ASSIGNMENT: Reproduce exactly, and only, the lines below from the one containing "row 41: [164" through the one containing "row 44: [125".

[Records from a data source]
···

These are the activations of a small neural network, seen along a few directions. Each row is one input.
In each table, some parts of the input vary, and every possible input appears once, in random order.
Descriptions start from the smaller parts, as in this example, which fits no table here: ring(5) and (point or ring(9) or (values(2) and line(6))).
Shared parts are said once, and a part with two or three values counts as separate values.
In the rows, 128 means zero.

Other details of the inputs shift rows strongly along two fixed directions, in all tables alike. That doesn't count.

A family of inputs:
row 1: [105 134 115 115 133 149 189 128 133 106 114 123 134 101 101]
row 2: [175 102 167 153 142 126 131 122 132 144 147  99 148 123 185]
row 3: [135 151  92 117 140  79 107 164 118 164  83 186  72 225 137]
row 4: [114 158 139 110 132 100 130 109 121 106 131 144 106 133 100]
row 5: [155  90 159 175 126 160 113 144 149 170 138  98 137 122 157]
row 6: [137  99 198 156 147 107 105 127 147 139 131  79 132 123 162]
row 7: [ 94 157  98 112 122 139 174 136 134 111 130 111 150  98 111]
row 8: [ 91 188 136 128 124  85 100 142 146 146 129 123  93 166 128]
row 9: [122 141  99 101 133 153 162 100 112  80 134 148 141  92 125]
row 10: [105 142 132  88 118 128 134  86 112  67 129 148 139  91 105]
row 11: [176  93 154 167 123 154 106 129 137 158 155 108 142 121 161]
row 12: [151  52 171 138 144  82  90 123 105 121 114  91 160 122 155]
row 13: [110 199  93 141 101 123  93 171 153 197 133 163  70 201 128]
row 14: [124 127  89 104 117 178 145 108 116  99 153 158 137  95  96]
row 15: [127  87  79 113 119 158 143 133 104 111  99 141 157 107  69]
Description of these inputs: values(3) and (point or line(4)).
- The inputs of row 14 and row 10 match in every part but the values(3) part. If row 15 is changed in the same way as row 14 into row 10, which row does it become? => row 12
- Which other rows does row 2 become when the line(4) part takes its other values? List them by row number. => row 1, row 7, row 9
- Which other rows does row 5 become when the values(3) part takes its other values? List them by row number. => row 1, row 6

A family of inputs:
row 16: [142 125 168 138 130  94 125 117 128 128 142 113 121 124 166]
row 17: [111 120 133 121 125 106 131 111 116 110 119 130 126 115  87]
row 18: [165 114 124 153 121 137 107 147 137 176 123 144 101 190 171]
row 19: [ 84 194  83 104 119 109 133 163 140 154 107 175  73 191 101]
row 20: [132 140 140 153 125  97  72 141 126 165 127 131  98 177 142]
row 21: [134 124  80 101 133 132 143 126 102  98 110 151 140 112  93]
row 22: [138 164 151 139 142 104  86 134 132 160 134 139 105 170 187]
row 23: [127 146  58  99 120 165 179 131 103 101 108 175 124 116  62]
row 24: [129 101 138 123 126 163 131  99 135 102 147 103 182  73 126]
row 25: [ 89 131  93  99 118 169 203 131 127 101 117 128 138  83  71]
row 26: [138 111 115 136 137 113 102 136 118 146 118 138 115 170 163]
row 27: [153  99 158 162 126 148 109 151 140 172 124 105 130 125 159]
row 28: [135 146 145 126 136 119  84 121 132 141 136 137 114 165 156]
row 29: [104 141  99 109 111 144 140 120 121 105 143 139 134 105  79]
row 30: [126 135 149 127 149  96 134 124 139 117 121 113 122 140 127]
row 31: [142  79 137 127 142 110 125 117 114 124 118 131 133 137 155]
row 32: [152 128  91 124 121 131 130 140 116 134 116 153 135 146 118]
row 33: [149 107 149 167 127 141 108 137 137 161 144 112 129 125 136]
row 34: [134 141 135 158 115 107  76 150 140 176 134 137 101 176 142]
row 35: [126 175 114 140 128 128 134 155 155 156 125 143  79 182 125]
row 36: [ 91 191  89  98 118 137 152 127 131 113 127 173 113 134 100]
row 37: [ 81 226  71  95  99 105 146 137 135 141 128 187  66 175  90]
row 38: [147 156 136 147 118 129 123 139 146 166 147 131  90 147 165]
row 39: [159  73 129 113 143 127 148 111  98  90 116 126 169  86 119]
row 40: [137  71 172 136 138 118 127 122 121 118 116  91 168  85 135]
row 41: [164  82 168 148 135 180 123 103 142 125 161  88 175  78 157]
row 42: [ 91 155  97 100 107 132 177 105 112  79 131 118 142  74  89]
row 43: [124  93 154 114 129 130 139  96 112  85 141 108 157  82 101]
row 44: [125 161 119 142 130 111 116 149 156 147 124 124 102 163 140]
row 45: [ 96 134  98  98 114 147 152 106 106  74 133 125 144  86  66]
row 46: [101 130 118 111 130 123 148 136 122 115 114 111 138 117 114]
row 47: [119 120 130 139 124 126 114 151 137 148 119 125 133 123 128]
row 48: [137  98 156 145 145 126 134 124 139 103 134  61 171  87 146]
row 49: [143  97 180 132 144 127 136 102 122  92 140 100 169  79 165]
row 50: [101 172  96 107 125 168 174 117 131 109 134 162 118 106  99]
row 51: [150 116 144 145 123 156 115 128 136 142 154 119 127 128 134]
row 52: [139 113 170 124 143 117 107 101 128 114 133 128 135 131 145]
row 53: [140 110 109 142 124 123 105 145 133 153 126 143 119 168 161]
row 54: [138  95 159 148 133 120 101 142 125 147 118  97 149 116 155]
row 55: [126 106 163 129 146 101 132 129 127 132 112 107 134 133 146]
- What is each input in this table made of? => line(4) and (values(2) or ring(8))
- The inputs of row 55 and row 46 match in every part but the line(4) part. If row 39 is changed in the same way as row 55 into row 46, which row does it become? => row 21
- Which other rows does row 18 become when the values(2) part takes its other values? List them by row number. => row 23
- Which other rows agree with row 37 in the line(4) part? List them by row number. => row 19, row 24, row 29, row 32, row 34, row 36, row 44, row 47, row 53

A family of inputs:
row 56: [114 106 150 106 118 129 126  84 107  54 151 107 181  52 113]
row 57: [130  94 177 140 145 141 153 112 142 118 134  62 166  75 140]
row 58: [102 159 111 124 116  99 134 164 141 151  97 150  90 182 114]
row 59: [ 62 171  83  94 116 131 201 129 121  86  98 152 110  97  55]
row 60: [144  69 147 124 136 105 140 109 115  98 128  98 181  96 146]
row 61: [125 100 182 142 134 137 144 113 145 113 147  74 169  61 149]
row 62: [144 115 146 167 145  98  81 171 133 182 118 102 111 163 168]
row 63: [140 135 135 137 132 120 101 136 122 154 101 177  92 170  83]
row 64: [127 183  66 115 104 131 106 155 129 155 119 180  75 185 103]
row 65: [170  88 137 140 126 181 146 128 117 123 142  86 205  52 182]
row 66: [102 144 100 119 110 104 114 152 130 165 109 133 104 170 104]
row 67: [166  47 168 187 138 181 104 123 151 144 163  54 209  80 194]
row 68: [127 120 123 130 119 137 119 117 110 160 115 185  67 167 124]
row 69: [187 118 161 184 127 136 101 137 154 173 153 106 114 155 175]
row 70: [165 107 144 151 154  80  69 147 114 155 117 119 116 172 179]
row 71: [ 83 195 128 117 105  98  97 139 137 145 134 157  83 169 110]
row 72: [157 123 185 138 148  85  89 110 133 132 146 120 122 147 199]
row 73: [176 142 147 172 124 121 114 141 155 188 164 111 100 173 172]
row 74: [ 89 139  87  82 135 120 192  94 103  56 106 153 140  78  77]
row 75: [174  94 172 147 157  96 102 134 127 136 120 108 135 163 190]
row 76: [140 171  87 122 111 142 122 146 141 153 134 181  68 183 118]
row 77: [106 163  66  95 111 168 206 122 114  93 141 147 144  80  71]
row 78: [110 172 132 102 137  92  99 109 115 115 133 164  92 165 119]
row 79: [ 80 144  58  83 114 200 187 123 131  81 122 148 147  81  89]
row 80: [ 89 190 129 121 125 111 110 135 134 146 128 146  82 168 105]
row 81: [120 162  89 134 111 140  97 143 137 161 139 153 104 167 106]
row 82: [ 88 132  65  80 112 118 157 106  94  77  98 154 144 113  48]
row 83: [151 108 170 153 141 111 118 152 149 168 119  93 124 154 178]
row 84: [116  91 137  89 150 155 193  73 108  35 130  93 194  26  88]
row 85: [157  55 158 145 138 173 120 135 133 126 136 125 172  94 142]
- What is each input in this table made of? => values(3) or ring(9) or (values(2) and line(9))
- Which other rows does row 83 become when the values(2) part takes its other values? List them by row number. => row 75

A family of inputs:
row 86: [130 116 127 129 138 167 149 116 128 102 150 100 175  66 150]
row 87: [131 119 188 148 155  88  96 131 147 132 119  87 132 152 167]
row 88: [154  66 163 133 132 138 144 106 113 106 125  96 167  74 117]
row 89: [125  78 140 142 132 112 161 147 111 118 107  72 168  72 130]
row 90: [154  75 106 133 121 176 146 139 134 116 126 102 192  84 136]
row 91: [121 185 130 134 126 121  74 152 148 198 129 163  67 207 167]
row 92: [ 67 170  51  60 126 132 189 109  97  80  89 214  84 132  36]
row 93: [141  99 140 119 131 132 125 116 100 100 125 128 157  84  89]
row 94: [ 64 233  42  73  89 140 188 117 123  87 139 182  78 123  37]
row 95: [154 161 101 163 124 126  70 151 141 192 126 162  66 223 140]
row 96: [154 140 112 123 137  81  78 160 120 175 101 176  89 231 161]
row 97: [132 117 156 134 147 161 164 116 145 115 146  78 173  79 125]
row 98: [ 62 212  57  56 102 100 177 103 106  59 119 180  83 125  37]
row 99: [162 144 153 157 126 125 104 129 138 152 159 112 137 135 195]
row 100: [162 134 168 163 135 126 121 134 157 159 159 105 123 135 175]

···

REPLY TO THE TASK:
row 41: [164  82 168 148 135 180 123 103 142 125 161  88 175  78 157]
row 42: [ 91 155  97 100 107 132 177 105 112  79 131 118 142  74  89]
row 43: [124  93 154 114 129 130 139  96 112  85 141 108 157  82 101]
row 44: [125 161 119 142 130 111 116 149 156 147 124 124 102 163 140]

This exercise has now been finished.